# [Data for review]
Here are some points:
[-42  24  -1 -10  26 -28 -11  77 -15  77 -19  27  15  -6 -20 -13  -8   6 -30  -2  -5  53 -42 -10  19 -29  29  22  20  19  -3   5 -78 -10 -31  27 -37 -17  93  12 -26  -5 -54  32 -28 -26 -13  28]
[  0  20  -9 -16  -1 -15  24 -41  16 -52  -1 -26  -4 -43  12  64 -65  19  13  -2  -2 -35  -5   2 -16   0 -52 -73  11 -41  71 -29 -19  -5  12  47   3   5  37 -22  42   9 -21  27   8  28  47  27]
[  5   9 -26   9   5 -15 -15 -14   3 -31  12   7   8 -19  -9  26 -37 -10  10  11 -10 -12  19   9   8  14 -17   5   9  -5  17  -7   1 -27 -14   6  -6  -1  32  -8  25   9  -3 -18 -13  23  50  24]
[ 46  -9   2  16 -21 -62   0  32   0  45  39 -44 -45  22   0 -18 -26  17  42 -32  46  -3  22 -27  -2 -21  44   2 -22  48  -5   2 -48  19  64   3  64  -6 -39  -4  42  25  33 -18  71 -20 -47 -18]
[  -3  -12  -93   28  -42 -127  -83   35  -10   30   92  -25   27  -25  -85  -86    8   33   31   40   44   -8   -5 -113 -109  -29   69   80   26   84 -111  -10  -16  -82  -47  -70   50   46  -24   42  -25  127    6  -98   69  -40  -36 -105]
[-48   0  27 -33  -1  49  39  10 -42  74  -5  46 -43 -20  44  22 -27  43  -1 -14 -19  73   2  24  -1 -59  29 -29  -3 -15  19 -34 -42  13   3   8 -33 -53  28  15   8 -28 -44  32 -12 -20 -28  42]
[ -75 -103   46  -25   31  125   19 -112   -3  -66  -55  127   -2  -17  -10   36   62   -8  -43   54   -8  -58   44   33  -31   14  -28  -41  -13   -9  -16   58   93   13  -71  -57  -38  112  -20   43  -78  -37  -93    6   36  -38   -3   47]
[ 38  12   8  -9   3 -56  19  25  28  -7  22 -47   9  46   0  11  10 -15  -9 -28   1   7 -14 -16  -6  31 -26  -2  10  29  42  28  -5  17  31   0  52  15   5  -1  11  41   5   9  32 -19 -11  -7]
[ -6  36 -13  34  -8 -16  20  22   2 -27 -11 -46  42   6 -26 -17 -17 -29 -11 -17  -4   5  25 -39  21  30 -10  36 -15  -3  -4 -19 -39 -31   5 -12 -10 -33  -2 -32  16   2  11 -19  13  16  40   5]
[ -56   25   42   37   34   57   51  -48   17  -31    8   31   -2  -45    5   31  -21   15  -37 -106   50  -65   68   30   21  -48   73  -62   49   66    8    5  -89  -13   39    6  -45  -27  -46   -7   27  -67   12  -48   13   41  -30   -5]
[ -10  -43   53   18  -19   60  -70  -36  -76  -86  -21   13  -72  -17  -37  -13   28  -34  -29   18   35   19   46   -6  -67   53  -12   48    2   31  -56   14   39    6  -61 -127   20   58  -21   -1  -27   31  -69  -11   -4  -29   37   45]
[-38  95 -70  20  25 -33  26  -7 -26   8  -3 -28  19  -6 -17  12  14  23  -2 -19 -21 -22  20 -12  11 -22   5  -2   4  13  11 -13  11 -62  20  12 -43 -32  50  28  51 -16   4   9 -28  28   3   9]
[  4 -26  -7  -5 -19  16 -26 -19  26  22 -25  32  40 -18   6 -22   4  19  26  46 -12 -21 -47  11 -26   4 -55  -2  32 -70  18 -22  29   3 -10  22 -13  18   2   2 -29  11  -1  45   2 -13  -3 -19]
[-19 -23  23  20 -12   9   7  51   2  39  -1   9  24   5 -16   4  19 -13  13 -34   8  -4 -24 -21   9 -15  27 -33  18  31 -38  40 -20   7 -36   5  41  15 -35  22 -35  12  10 -11  12  -8 -56 -34]
[  8  33  12  41  -3  51  16  14  -3  45   6  -3  -3 -34  34 -25  -4   9   4 -43 -14  53  10  13  36 -38  55  30 -18  -5   3 -15 -21  17  14 -22 -30 -28  11 -48  53 -22   5  -2 -34   8 -28  -8]
[-62 -52  26 -31 -38  46 -28   7 -24   3  -8  73 -42 -24 -20  29   3  49 -20  54  24 -37 -38 -26 -30  -1   8 -30  27  29  27  27  -7  -2 -37 -30 -18  50  44  14 -32 -12 -65 -10  41 -14 -14  -9]
[ 120   33   -5  -78    3 -101   44  127    5  127   86  -37   95  127   58  -23   84  -26   26  -41  -14  122  -55    5   53  -40   52   87    5  -23   -7  -12  -75  118   57  -21   38  -39  -35   50 -101    5   -1   59  -13  -11 -121  -48]
[  31  -56    2  -98  -13 -127  -25  127    4  -31   24 -115  -23  -16   24    2  -39  -42   15   42  -16   72  -93    0 -110   61  -39   44   10   -3  -24  -58   21   49 -100   -6  103  -37  -11   24  -91   84  106  -24  -34   51   62  -29]
[-29  66  -1  22 -27   3 -10  51 -28  71  13  29 -26 -41  -3 -43 -90  44 -13 -10  37  38   8 -25 -15 -62  89   4 -14  37 -38 -74 -91 -19  -5  -5 -18 -25 -20  -3  -1 -24   5 -10  33 -52 -58 -16]
[-47  -2  -7  16 -29  19  -2  31   7   8  31  49 -35 -36 -31  17 -29  25  18  -7  20 -56  -8  12  48   3  62 -44   3   6  15  48  -6 -52  -4  33 -44  34 -15  -6  12 -19   7 -34   4   5 -57 -43]
[  37   94  -90  -67  -47  -96    5    0    1  -35   32  -71  -50  -89   -8  -16 -127   61   73   12   11   61   50  -52  -96  -50   31  -15  -30   63   12 -127  -96   33   62   -4   79  -64    9    0   92   73   -9   -4   74   -5   84   47]
[  7  -2 -39 -22  65  22   5 -15   9 -14   0   3   3   1  38 -20 -33 -39  17 -19 -15 -21 -18  23  65 -24   2  -2 -13 -30   3  12   9   3  -4  13  13  17 -21  -9  -9   5  31  22 -22 -17 -13  26]
[ -2 -16  17 -11  18  -1  23  14  23   3  -3  -1  48  25   3  -8 -11 -16  12  -8 -16 -10 -18  -8  -4  18 -32 -37  11 -43 -18  -7 -18  30  -5  11   5 -14 -20   1 -39  30  -8  38  13 -14  -8 -14]
[-15  23  41  88 -14  82  13  26  -2  68   4  22 -25 -44   4 -13 -10  13 -12 -56  -3  29  37  28  73 -61  94  -1 -11   0  -4 -41 -51  -1 -22 -31 -61 -39  12 -95  60 -90 -25 -19 -24   5 -38 -16]
[-14  65  32  44 -35  58  33  10  32   1  23 -20  -9   8  40  18 -70  -1  38 -63  28  17  96  51  41  -7  54  33 -33  21 -55 -34 -48   6  46   1  -1 -20 -30 -33  51 -20  25 -30  27  -7 -26 -15]
[ 19  66 -24 -31   4  55 -23  41 -19   4 -65  59  74 -37  41 -78  -1  -1 -17 -53  20  60 -51  56  27  11 -41  72 -66 -16 -53 -25  24  27 -56  48 -52 -84  -2   4 -36 -34   4  88 -72   2 -22  29]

# [Exercise directions]
Your task is to repeat every entry exactly.

# [Output of the task]
Here are some points:
[-42  24  -1 -10  26 -28 -11  77 -15  77 -19  27  15  -6 -20 -13  -8   6 -30  -2  -5  53 -42 -10  19 -29  29  22  20  19  -3   5 -78 -10 -31  27 -37 -17  93  12 -26  -5 -54  32 -28 -26 -13  28]
[  0  20  -9 -16  -1 -15  24 -41  16 -52  -1 -26  -4 -43  12  64 -65  19  13  -2  -2 -35  -5   2 -16   0 -52 -73  11 -41  71 -29 -19  -5  12  47   3   5  37 -22  42   9 -21  27   8  28  47  27]
[  5   9 -26   9   5 -15 -15 -14   3 -31  12   7   8 -19  -9  26 -37 -10  10  11 -10 -12  19   9   8  14 -17   5   9  -5  17  -7   1 -27 -14   6  -6  -1  32  -8  25   9  -3 -18 -13  23  50  24]
[ 46  -9   2  16 -21 -62   0  32   0  45  39 -44 -45  22   0 -18 -26  17  42 -32  46  -3  22 -27  -2 -21  44   2 -22  48  -5   2 -48  19  64   3  64  -6 -39  -4  42  25  33 -18  71 -20 -47 -18]
[  -3  -12  -93   28  -42 -127  -83   35  -10   30   92  -25   27  -25  -85  -86    8   33   31   40   44   -8   -5 -113 -109  -29   69   80   26   84 -111  -10  -16  -82  -47  -70   50   46  -24   42  -25  127    6  -98   69  -40  -36 -105]
[-48   0  27 -33  -1  49  39  10 -42  74  -5  46 -43 -20  44  22 -27  43  -1 -14 -19  73   2  24  -1 -59  29 -29  -3 -15  19 -34 -42  13   3   8 -33 -53  28  15   8 -28 -44  32 -12 -20 -28  42]
[ -75 -103   46  -25   31  125   19 -112   -3  -66  -55  127   -2  -17  -10   36   62   -8  -43   54   -8  -58   44   33  -31   14  -28  -41  -13   -9  -16   58   93   13  -71  -57  -38  112  -20   43  -78  -37  -93    6   36  -38   -3   47]
[ 38  12   8  -9   3 -56  19  25  28  -7  22 -47   9  46   0  11  10 -15  -9 -28   1   7 -14 -16  -6  31 -26  -2  10  29  42  28  -5  17  31   0  52  15   5  -1  11  41   5   9  32 -19 -11  -7]
[ -6  36 -13  34  -8 -16  20  22   2 -27 -11 -46  42   6 -26 -17 -17 -29 -11 -17  -4   5  25 -39  21  30 -10  36 -15  -3  -4 -19 -39 -31   5 -12 -10 -33  -2 -32  16   2  11 -19  13  16  40   5]
[ -56   25   42   37   34   57   51  -48   17  -31    8   31   -2  -45    5   31  -21   15  -37 -106   50  -65   68   30   21  -48   73  -62   49   66    8    5  -89  -13   39    6  -45  -27  -46   -7   27  -67   12  -48   13   41  -30   -5]
[ -10  -43   53   18  -19   60  -70  -36  -76  -86  -21   13  -72  -17  -37  -13   28  -34  -29   18   35   19   46   -6  -67   53  -12   48    2   31  -56   14   39    6  -61 -127   20   58  -21   -1  -27   31  -69  -11   -4  -29   37   45]
[-38  95 -70  20  25 -33  26  -7 -26   8  -3 -28  19  -6 -17  12  14  23  -2 -19 -21 -22  20 -12  11 -22   5  -2   4  13  11 -13  11 -62  20  12 -43 -32  50  28  51 -16   4   9 -28  28   3   9]
[  4 -26  -7  -5 -19  16 -26 -19  26  22 -25  32  40 -18   6 -22   4  19  26  46 -12 -21 -47  11 -26   4 -55  -2  32 -70  18 -22  29   3 -10  22 -13  18   2   2 -29  11  -1  45   2 -13  -3 -19]
[-19 -23  23  20 -12   9   7  51   2  39  -1   9  24   5 -16   4  19 -13  13 -34   8  -4 -24 -21   9 -15  27 -33  18  31 -38  40 -20   7 -36   5  41  15 -35  22 -35  12  10 -11  12  -8 -56 -34]
[  8  33  12  41  -3  51  16  14  -3  45   6  -3  -3 -34  34 -25  -4   9   4 -43 -14  53  10  13  36 -38  55  30 -18  -5   3 -15 -21  17  14 -22 -30 -28  11 -48  53 -22   5  -2 -34   8 -28  -8]
[-62 -52  26 -31 -38  46 -28   7 -24   3  -8  73 -42 -24 -20  29   3  49 -20  54  24 -37 -38 -26 -30  -1   8 -30  27  29  27  27  -7  -2 -37 -30 -18  50  44  14 -32 -12 -65 -10  41 -14 -14  -9]
[ 120   33   -5  -78    3 -101   44  127    5  127   86  -37   95  127   58  -23   84  -26   26  -41  -14  122  -55    5   53  -40   52   87    5  -23   -7  -12  -75  118   57  -21   38  -39  -35   50 -101    5   -1   59  -13  -11 -121  -48]
[  31  -56    2  -98  -13 -127  -25  127    4  -31   24 -115  -23  -16   24    2  -39  -42   15   42  -16   72  -93    0 -110   61  -39   44   10   -3  -24  -58   21   49 -100   -6  103  -37  -11   24  -91   84  106  -24  -34   51   62  -29]
[-29  66  -1  22 -27   3 -10  51 -28  71  13  29 -26 -41  -3 -43 -90  44 -13 -10  37  38   8 -25 -15 -62  89   4 -14  37 -38 -74 -91 -19  -5  -5 -18 -25 -20  -3  -1 -24   5 -10  33 -52 -58 -16]
[-47  -2  -7  16 -29  19  -2  31   7   8  31  49 -35 -36 -31  17 -29  25  18  -7  20 -56  -8  12  48   3  62 -44   3   6  15  48  -6 -52  -4  33 -44  34 -15  -6  12 -19   7 -34   4   5 -57 -43]
[  37   94  -90  -67  -47  -96    5    0    1  -35   32  -71  -50  -89   -8  -16 -127   61   73   12   11   61   50  -52  -96  -50   31  -15  -30   63   12 -127  -96   33   62   -4   79  -64    9    0   92   73   -9   -4   74   -5   84   47]
[  7  -2 -39 -22  65  22   5 -15   9 -14   0   3   3   1  38 -20 -33 -39  17 -19 -15 -21 -18  23  65 -24   2  -2 -13 -30   3  12   9   3  -4  13  13  17 -21  -9  -9   5  31  22 -22 -17 -13  26]
[ -2 -16  17 -11  18  -1  23  14  23   3  -3  -1  48  25   3  -8 -11 -16  12  -8 -16 -10 -18  -8  -4  18 -32 -37  11 -43 -18  -7 -18  30  -5  11   5 -14 -20   1 -39  30  -8  38  13 -14  -8 -14]
[-15  23  41  88 -14  82  13  26  -2  68   4  22 -25 -44   4 -13 -10  13 -12 -56  -3  29  37  28  73 -61  94  -1 -11   0  -4 -41 -51  -1 -22 -31 -61 -39  12 -95  60 -90 -25 -19 -24   5 -38 -16]
[-14  65  32  44 -35  58  33  10  32   1  23 -20  -9   8  40  18 -70  -1  38 -63  28  17  96  51  41  -7  54  33 -33  21 -55 -34 -48   6  46   1  -1 -20 -30 -33  51 -20  25 -30  27  -7 -26 -15]
[ 19  66 -24 -31   4  55 -23  41 -19   4 -65  59  74 -37  41 -78  -1  -1 -17 -53  20  60 -51  56  27  11 -41  72 -66 -16 -53 -25  24  27 -56  48 -52 -84  -2   4 -36 -34   4  88 -72   2 -22  29]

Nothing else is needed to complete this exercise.